Some entries follow. Reproduce exactly the lines starting at the one with "[139 235 164" and stopping after the one with "[[190 124 157".
EXERCISE INPUT START
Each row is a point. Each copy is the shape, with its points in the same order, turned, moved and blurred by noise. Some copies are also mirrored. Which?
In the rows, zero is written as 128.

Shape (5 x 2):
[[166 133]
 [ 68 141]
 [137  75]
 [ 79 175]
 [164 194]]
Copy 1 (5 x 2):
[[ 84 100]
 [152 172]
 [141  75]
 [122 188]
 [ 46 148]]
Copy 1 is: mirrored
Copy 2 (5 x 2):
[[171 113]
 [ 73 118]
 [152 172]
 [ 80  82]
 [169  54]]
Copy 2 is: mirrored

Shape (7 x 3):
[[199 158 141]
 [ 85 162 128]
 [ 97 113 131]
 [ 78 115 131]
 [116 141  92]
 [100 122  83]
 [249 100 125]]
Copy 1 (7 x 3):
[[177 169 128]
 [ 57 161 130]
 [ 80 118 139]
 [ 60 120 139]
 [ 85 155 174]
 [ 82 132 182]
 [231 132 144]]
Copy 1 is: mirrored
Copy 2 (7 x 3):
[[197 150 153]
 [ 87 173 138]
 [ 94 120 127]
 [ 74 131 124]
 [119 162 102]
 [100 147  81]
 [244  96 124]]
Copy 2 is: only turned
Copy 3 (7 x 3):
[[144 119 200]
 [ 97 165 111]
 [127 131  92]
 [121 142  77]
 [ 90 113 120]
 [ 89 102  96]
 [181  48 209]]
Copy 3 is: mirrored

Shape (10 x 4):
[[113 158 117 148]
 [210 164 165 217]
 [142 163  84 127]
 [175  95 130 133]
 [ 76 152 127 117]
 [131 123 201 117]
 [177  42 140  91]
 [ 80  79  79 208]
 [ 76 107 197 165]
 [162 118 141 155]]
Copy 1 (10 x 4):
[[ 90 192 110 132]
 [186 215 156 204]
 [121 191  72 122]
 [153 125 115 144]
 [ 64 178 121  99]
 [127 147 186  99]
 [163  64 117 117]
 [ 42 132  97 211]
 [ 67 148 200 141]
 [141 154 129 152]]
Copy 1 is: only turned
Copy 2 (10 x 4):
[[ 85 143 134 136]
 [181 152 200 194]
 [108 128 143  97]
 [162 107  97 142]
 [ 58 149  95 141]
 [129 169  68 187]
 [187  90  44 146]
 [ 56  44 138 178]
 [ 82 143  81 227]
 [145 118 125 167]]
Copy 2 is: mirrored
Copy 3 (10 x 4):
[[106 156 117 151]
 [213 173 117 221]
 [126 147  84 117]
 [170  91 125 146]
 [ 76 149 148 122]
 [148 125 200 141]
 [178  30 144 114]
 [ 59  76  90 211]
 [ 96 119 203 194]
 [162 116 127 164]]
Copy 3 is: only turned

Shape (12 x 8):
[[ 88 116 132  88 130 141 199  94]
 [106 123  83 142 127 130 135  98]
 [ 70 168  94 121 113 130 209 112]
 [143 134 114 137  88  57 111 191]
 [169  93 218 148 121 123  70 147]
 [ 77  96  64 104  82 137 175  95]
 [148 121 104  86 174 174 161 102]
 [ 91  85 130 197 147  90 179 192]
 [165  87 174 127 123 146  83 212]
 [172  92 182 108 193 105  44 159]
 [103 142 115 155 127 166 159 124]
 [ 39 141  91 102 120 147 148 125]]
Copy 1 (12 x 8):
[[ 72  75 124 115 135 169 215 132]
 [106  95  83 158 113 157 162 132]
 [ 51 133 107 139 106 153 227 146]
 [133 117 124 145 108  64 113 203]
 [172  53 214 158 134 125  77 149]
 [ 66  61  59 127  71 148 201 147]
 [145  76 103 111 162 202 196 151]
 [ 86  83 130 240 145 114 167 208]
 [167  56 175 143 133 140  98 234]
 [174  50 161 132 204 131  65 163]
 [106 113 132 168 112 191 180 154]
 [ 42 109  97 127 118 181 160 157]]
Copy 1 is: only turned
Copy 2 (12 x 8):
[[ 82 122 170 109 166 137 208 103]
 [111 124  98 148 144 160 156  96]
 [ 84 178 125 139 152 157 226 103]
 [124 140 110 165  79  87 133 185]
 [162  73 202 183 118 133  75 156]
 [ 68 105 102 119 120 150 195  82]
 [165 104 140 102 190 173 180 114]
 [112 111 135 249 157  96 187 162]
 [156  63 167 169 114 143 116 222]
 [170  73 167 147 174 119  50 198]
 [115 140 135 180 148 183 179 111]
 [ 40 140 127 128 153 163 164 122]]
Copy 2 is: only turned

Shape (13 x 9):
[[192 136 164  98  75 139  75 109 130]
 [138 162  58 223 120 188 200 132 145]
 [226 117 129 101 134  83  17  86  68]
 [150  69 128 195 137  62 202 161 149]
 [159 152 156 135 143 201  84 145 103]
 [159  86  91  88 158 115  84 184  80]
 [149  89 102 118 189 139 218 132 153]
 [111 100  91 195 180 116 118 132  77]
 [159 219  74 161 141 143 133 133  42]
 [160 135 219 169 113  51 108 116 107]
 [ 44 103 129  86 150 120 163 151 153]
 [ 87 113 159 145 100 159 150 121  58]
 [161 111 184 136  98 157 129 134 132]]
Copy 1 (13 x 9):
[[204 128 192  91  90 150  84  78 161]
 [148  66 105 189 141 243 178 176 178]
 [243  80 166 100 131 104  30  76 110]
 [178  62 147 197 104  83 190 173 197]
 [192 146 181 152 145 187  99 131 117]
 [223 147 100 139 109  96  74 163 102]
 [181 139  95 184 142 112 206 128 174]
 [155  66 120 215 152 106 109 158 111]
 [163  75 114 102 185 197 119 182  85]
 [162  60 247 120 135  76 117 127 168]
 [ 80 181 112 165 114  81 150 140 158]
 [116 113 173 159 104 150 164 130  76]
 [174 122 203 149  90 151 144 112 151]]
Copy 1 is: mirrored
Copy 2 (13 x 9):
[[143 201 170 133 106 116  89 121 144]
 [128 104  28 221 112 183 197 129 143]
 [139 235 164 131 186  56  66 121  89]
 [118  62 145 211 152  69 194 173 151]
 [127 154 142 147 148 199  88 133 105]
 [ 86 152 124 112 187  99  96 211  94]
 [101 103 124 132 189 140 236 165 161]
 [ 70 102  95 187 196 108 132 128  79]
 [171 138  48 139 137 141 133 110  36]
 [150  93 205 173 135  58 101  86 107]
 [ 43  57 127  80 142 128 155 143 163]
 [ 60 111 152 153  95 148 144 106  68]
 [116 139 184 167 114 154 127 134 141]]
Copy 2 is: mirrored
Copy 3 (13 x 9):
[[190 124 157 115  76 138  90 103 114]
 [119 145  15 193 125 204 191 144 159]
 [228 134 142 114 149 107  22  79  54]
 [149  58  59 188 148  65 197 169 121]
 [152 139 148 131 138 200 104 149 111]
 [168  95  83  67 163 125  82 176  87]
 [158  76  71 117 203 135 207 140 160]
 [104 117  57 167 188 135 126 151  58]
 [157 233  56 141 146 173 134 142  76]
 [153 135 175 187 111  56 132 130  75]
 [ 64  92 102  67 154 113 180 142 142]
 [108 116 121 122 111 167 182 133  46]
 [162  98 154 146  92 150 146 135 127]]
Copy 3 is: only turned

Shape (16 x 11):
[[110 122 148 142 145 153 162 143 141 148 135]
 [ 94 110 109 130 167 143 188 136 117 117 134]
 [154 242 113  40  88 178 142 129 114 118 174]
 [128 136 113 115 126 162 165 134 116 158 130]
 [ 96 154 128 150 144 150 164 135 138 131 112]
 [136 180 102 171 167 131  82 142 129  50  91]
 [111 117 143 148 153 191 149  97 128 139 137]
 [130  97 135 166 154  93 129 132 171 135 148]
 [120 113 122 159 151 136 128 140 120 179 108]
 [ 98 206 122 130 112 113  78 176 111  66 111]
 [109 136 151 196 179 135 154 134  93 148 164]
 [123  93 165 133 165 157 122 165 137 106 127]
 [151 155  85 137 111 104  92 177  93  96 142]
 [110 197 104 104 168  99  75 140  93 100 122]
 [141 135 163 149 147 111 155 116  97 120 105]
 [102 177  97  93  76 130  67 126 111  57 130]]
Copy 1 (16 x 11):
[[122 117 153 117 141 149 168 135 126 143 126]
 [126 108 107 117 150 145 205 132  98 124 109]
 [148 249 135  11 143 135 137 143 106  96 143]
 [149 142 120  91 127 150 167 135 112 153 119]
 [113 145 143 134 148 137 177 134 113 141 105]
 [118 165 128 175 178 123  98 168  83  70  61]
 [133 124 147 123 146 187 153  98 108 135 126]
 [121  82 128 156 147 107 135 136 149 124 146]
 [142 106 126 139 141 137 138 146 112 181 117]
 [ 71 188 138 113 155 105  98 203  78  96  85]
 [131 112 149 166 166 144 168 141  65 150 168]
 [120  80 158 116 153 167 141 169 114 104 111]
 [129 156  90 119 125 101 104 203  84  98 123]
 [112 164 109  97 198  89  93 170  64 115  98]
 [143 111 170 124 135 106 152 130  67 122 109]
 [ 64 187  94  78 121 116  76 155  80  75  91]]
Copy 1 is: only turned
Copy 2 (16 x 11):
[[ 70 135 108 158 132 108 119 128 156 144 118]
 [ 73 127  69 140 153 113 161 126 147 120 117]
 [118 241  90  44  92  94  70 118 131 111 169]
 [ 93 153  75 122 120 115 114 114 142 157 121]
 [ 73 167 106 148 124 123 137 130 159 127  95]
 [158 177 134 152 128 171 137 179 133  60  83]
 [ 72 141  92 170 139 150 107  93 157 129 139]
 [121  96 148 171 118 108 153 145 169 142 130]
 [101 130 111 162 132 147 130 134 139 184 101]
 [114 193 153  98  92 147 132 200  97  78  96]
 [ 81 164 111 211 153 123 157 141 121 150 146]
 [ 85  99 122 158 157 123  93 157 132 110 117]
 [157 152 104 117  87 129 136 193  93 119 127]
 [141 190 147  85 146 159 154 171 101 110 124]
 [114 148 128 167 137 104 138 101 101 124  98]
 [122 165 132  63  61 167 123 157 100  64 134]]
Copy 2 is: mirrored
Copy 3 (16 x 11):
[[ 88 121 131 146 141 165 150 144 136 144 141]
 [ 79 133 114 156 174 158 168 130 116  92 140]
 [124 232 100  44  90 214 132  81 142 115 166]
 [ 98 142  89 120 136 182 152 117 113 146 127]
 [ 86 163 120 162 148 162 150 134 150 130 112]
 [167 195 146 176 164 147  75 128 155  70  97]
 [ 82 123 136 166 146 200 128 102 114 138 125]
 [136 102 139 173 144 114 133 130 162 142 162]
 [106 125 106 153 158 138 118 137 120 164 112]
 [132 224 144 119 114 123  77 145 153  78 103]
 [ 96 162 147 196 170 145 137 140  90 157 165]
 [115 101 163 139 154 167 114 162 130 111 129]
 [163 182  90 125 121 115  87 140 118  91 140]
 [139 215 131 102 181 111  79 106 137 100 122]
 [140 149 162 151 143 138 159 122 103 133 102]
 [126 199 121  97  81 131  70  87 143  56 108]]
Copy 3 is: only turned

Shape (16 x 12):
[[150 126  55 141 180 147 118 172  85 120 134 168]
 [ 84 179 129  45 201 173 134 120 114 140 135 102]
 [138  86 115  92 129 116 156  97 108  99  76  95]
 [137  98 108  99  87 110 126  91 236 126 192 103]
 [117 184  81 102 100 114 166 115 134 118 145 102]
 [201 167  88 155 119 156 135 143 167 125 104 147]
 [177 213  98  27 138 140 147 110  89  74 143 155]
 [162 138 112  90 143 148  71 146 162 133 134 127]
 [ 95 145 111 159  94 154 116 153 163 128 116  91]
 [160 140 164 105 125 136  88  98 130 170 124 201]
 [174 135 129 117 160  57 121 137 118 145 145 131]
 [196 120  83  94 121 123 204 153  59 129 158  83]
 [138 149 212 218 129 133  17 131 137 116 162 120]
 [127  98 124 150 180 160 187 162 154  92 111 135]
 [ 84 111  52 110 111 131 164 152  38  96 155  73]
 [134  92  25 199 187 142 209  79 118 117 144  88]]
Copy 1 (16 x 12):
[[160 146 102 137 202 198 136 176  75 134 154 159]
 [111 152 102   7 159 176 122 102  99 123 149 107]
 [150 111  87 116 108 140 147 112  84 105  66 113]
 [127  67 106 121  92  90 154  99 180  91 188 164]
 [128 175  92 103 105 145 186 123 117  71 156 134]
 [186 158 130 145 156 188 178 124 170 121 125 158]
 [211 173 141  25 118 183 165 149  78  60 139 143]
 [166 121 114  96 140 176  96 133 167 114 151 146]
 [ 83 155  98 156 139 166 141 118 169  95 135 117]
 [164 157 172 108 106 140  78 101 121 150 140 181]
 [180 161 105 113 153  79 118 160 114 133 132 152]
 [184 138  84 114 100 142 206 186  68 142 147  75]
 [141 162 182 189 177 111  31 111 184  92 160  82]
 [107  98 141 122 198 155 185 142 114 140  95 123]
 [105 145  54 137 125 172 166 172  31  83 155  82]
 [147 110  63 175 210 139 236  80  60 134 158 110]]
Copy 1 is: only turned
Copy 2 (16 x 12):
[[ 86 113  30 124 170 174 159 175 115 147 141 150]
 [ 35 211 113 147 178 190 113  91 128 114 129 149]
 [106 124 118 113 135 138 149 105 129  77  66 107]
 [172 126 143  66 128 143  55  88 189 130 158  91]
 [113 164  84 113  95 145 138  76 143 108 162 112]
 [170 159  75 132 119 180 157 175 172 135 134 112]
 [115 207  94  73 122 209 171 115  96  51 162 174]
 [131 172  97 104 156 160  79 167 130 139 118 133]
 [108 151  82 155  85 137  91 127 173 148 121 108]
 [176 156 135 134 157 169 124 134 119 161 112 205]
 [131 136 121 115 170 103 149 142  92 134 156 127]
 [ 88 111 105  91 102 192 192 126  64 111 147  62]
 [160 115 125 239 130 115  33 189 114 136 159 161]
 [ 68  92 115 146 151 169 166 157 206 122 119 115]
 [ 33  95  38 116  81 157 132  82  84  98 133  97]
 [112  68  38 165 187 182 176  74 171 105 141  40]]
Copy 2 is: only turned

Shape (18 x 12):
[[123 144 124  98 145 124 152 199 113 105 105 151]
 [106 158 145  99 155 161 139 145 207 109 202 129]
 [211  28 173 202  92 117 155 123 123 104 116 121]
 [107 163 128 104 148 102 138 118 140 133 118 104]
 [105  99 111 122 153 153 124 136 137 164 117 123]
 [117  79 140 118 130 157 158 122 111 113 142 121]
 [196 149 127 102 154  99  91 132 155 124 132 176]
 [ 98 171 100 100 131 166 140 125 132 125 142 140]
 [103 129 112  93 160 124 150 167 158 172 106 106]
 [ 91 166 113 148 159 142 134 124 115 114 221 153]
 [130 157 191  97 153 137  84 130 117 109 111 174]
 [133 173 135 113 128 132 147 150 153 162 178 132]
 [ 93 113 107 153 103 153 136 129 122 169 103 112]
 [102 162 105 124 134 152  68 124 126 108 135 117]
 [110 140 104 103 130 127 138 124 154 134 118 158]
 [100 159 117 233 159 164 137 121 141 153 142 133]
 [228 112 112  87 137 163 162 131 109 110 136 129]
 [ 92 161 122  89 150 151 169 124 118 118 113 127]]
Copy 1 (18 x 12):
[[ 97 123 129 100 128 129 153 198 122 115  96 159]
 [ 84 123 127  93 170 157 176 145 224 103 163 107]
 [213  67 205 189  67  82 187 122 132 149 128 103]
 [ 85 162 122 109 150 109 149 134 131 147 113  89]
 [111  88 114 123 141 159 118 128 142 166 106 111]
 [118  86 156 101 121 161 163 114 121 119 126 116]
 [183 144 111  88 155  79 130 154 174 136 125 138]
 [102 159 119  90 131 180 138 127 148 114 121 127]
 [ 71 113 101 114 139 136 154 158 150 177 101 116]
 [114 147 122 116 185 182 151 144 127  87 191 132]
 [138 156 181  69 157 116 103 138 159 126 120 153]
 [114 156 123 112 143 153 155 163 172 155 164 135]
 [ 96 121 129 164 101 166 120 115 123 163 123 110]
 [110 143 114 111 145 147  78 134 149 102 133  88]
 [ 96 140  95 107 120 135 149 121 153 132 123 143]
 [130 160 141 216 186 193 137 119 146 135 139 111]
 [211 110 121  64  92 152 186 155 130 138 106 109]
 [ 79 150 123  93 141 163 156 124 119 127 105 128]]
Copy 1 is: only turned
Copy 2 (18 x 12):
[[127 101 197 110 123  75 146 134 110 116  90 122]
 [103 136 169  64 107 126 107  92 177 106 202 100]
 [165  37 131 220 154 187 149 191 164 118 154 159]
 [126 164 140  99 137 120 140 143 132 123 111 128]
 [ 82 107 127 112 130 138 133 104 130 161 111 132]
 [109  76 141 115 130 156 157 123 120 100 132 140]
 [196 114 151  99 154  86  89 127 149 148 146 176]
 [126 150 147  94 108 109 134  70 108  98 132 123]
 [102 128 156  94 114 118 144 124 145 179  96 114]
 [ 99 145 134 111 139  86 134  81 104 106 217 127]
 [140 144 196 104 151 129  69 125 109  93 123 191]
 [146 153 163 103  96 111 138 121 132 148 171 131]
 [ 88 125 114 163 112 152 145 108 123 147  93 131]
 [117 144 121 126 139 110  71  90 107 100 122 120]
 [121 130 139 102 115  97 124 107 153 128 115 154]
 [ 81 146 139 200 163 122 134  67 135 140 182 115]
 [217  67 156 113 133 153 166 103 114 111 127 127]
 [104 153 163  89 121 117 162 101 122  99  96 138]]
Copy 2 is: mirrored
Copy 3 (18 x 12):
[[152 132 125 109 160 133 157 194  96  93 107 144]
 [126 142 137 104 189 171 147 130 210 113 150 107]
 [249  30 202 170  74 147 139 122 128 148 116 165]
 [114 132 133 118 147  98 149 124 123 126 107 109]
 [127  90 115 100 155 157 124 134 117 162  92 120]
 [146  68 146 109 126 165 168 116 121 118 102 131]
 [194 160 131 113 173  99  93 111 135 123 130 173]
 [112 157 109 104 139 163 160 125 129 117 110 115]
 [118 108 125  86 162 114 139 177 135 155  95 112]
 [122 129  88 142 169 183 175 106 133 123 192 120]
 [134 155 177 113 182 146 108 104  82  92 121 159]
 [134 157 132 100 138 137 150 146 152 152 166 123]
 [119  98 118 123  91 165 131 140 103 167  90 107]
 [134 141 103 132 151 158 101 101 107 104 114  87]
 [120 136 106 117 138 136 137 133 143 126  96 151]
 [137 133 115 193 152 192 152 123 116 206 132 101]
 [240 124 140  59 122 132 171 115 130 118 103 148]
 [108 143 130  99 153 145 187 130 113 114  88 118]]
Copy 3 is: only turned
EXERCISE INPUT END
→ EXERCISE ANSWER
 [139 235 164 131 186  56  66 121  89]
 [118  62 145 211 152  69 194 173 151]
 [127 154 142 147 148 199  88 133 105]
 [ 86 152 124 112 187  99  96 211  94]
 [101 103 124 132 189 140 236 165 161]
 [ 70 102  95 187 196 108 132 128  79]
 [171 138  48 139 137 141 133 110  36]
 [150  93 205 173 135  58 101  86 107]
 [ 43  57 127  80 142 128 155 143 163]
 [ 60 111 152 153  95 148 144 106  68]
 [116 139 184 167 114 154 127 134 141]]
Copy 2 is: mirrored
Copy 3 (13 x 9):
[[190 124 157 115  76 138  90 103 114]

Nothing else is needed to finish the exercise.